▶ SOURCE RECORDS:

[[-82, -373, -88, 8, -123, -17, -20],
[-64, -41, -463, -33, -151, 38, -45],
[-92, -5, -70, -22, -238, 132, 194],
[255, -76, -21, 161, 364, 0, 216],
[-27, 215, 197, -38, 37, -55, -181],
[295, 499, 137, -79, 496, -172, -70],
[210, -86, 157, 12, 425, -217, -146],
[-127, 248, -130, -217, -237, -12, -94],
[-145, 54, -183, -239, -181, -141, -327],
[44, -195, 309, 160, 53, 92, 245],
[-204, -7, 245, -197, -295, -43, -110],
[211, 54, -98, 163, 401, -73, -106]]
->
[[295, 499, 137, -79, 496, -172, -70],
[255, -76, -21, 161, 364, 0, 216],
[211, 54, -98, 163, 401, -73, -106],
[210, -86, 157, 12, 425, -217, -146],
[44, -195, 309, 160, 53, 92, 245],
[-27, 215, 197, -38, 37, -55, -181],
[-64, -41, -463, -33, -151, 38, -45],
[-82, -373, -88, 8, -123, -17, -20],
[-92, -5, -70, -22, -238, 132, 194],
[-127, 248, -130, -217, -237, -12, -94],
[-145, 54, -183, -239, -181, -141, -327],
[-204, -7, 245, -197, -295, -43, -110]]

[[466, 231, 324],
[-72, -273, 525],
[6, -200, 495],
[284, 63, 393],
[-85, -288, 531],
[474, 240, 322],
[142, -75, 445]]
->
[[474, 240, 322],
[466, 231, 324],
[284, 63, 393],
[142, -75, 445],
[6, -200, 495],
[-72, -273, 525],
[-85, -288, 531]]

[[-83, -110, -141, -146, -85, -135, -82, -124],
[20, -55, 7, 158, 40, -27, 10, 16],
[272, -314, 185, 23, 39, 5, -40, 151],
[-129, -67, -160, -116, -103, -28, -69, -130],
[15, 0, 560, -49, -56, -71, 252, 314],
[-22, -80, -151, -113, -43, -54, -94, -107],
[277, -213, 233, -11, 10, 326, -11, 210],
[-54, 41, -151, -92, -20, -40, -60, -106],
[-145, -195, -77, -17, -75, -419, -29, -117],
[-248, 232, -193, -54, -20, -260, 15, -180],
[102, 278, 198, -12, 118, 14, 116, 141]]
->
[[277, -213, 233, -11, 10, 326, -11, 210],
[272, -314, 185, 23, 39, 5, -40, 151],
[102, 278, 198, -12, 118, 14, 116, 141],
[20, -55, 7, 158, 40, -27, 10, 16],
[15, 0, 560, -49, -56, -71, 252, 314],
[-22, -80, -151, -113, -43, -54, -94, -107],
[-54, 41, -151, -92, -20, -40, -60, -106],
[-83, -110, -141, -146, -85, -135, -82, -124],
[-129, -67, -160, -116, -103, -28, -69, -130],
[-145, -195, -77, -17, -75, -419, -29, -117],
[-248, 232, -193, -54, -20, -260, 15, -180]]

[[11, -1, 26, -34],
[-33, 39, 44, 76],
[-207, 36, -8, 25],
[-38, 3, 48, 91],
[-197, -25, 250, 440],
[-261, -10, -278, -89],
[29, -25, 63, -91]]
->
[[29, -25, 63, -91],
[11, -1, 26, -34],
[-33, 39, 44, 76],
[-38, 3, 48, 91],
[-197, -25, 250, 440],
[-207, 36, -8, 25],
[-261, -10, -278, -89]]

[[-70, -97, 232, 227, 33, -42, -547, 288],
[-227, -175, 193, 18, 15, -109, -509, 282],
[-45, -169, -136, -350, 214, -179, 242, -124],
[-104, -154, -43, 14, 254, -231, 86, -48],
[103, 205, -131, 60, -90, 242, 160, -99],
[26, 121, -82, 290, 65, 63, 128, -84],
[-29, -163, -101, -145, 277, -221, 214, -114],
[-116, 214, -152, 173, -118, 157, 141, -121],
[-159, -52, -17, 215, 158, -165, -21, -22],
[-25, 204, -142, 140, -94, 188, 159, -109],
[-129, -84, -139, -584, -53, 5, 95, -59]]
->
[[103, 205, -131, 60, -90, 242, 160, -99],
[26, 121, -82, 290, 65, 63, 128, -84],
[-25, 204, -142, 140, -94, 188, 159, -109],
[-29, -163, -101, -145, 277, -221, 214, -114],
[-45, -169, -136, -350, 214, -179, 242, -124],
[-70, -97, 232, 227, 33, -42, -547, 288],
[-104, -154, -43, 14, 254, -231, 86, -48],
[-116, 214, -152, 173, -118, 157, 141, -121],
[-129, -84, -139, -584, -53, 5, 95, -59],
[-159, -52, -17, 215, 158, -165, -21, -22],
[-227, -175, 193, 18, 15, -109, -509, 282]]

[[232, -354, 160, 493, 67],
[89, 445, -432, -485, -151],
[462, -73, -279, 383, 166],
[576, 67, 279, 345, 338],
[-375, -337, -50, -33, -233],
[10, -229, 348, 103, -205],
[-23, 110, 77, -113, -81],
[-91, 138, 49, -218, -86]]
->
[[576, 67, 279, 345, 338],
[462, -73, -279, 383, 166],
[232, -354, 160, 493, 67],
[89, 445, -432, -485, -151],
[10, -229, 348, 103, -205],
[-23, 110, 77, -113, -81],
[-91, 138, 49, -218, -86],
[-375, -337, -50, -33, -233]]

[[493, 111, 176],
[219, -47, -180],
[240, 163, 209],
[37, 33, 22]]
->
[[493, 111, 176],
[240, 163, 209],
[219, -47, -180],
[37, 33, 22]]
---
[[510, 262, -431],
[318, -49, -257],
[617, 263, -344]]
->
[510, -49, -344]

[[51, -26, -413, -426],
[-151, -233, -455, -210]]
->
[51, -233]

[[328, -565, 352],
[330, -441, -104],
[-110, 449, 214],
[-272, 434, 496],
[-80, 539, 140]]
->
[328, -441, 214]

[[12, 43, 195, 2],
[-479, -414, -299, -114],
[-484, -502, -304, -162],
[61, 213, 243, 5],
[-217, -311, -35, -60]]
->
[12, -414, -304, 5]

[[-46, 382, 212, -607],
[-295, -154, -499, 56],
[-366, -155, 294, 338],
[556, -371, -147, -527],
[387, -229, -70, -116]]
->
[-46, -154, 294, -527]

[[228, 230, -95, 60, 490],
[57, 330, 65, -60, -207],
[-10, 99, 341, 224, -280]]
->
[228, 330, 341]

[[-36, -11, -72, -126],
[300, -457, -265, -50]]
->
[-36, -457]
* * *
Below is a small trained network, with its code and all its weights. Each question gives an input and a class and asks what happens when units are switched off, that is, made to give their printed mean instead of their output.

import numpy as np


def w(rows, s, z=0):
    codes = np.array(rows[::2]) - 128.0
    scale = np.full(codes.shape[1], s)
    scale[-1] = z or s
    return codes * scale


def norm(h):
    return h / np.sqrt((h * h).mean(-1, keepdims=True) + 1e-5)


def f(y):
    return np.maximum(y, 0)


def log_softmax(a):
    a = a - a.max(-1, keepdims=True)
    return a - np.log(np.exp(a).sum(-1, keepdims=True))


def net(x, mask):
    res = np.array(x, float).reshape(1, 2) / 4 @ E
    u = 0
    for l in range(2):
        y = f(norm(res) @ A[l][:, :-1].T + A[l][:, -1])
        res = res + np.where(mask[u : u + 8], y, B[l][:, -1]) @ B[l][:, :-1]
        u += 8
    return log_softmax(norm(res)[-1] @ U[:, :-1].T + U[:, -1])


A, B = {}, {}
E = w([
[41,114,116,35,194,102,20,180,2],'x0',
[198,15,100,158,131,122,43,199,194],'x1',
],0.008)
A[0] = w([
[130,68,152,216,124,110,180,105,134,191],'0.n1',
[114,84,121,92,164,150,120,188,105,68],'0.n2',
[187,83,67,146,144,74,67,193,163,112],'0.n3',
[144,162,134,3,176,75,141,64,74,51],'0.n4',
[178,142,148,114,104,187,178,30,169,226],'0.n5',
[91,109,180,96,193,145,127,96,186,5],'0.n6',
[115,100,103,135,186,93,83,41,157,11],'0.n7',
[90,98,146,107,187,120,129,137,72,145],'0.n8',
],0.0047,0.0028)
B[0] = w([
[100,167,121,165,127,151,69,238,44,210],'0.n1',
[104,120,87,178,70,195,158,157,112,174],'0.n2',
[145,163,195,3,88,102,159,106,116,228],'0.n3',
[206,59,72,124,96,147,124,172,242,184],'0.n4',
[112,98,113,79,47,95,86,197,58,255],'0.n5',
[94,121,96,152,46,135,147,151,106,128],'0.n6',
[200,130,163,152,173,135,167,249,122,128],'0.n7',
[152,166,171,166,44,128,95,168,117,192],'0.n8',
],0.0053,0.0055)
* * *
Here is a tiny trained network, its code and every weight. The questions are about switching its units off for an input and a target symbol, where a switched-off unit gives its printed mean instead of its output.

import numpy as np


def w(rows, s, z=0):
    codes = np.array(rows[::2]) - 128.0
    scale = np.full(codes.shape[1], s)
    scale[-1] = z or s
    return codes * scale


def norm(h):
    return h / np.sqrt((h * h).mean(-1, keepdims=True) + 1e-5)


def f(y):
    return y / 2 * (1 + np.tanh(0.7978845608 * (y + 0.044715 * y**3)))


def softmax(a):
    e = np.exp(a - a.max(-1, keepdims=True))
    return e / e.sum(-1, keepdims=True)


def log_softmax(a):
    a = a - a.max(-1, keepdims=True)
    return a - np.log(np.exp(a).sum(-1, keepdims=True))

▶ ACTIVITY: Starting at the line above that holds "[-46, -154, 294, -527]" and ending at the line that holds "[-36, -457]", transcribe each line exactly and include no other lines.

▶ EXERCISE ANSWER:
[-46, -154, 294, -527]

[[228, 230, -95, 60, 490],
[57, 330, 65, -60, -207],
[-10, 99, 341, 224, -280]]
->
[228, 330, 341]

[[-36, -11, -72, -126],
[300, -457, -265, -50]]
->
[-36, -457]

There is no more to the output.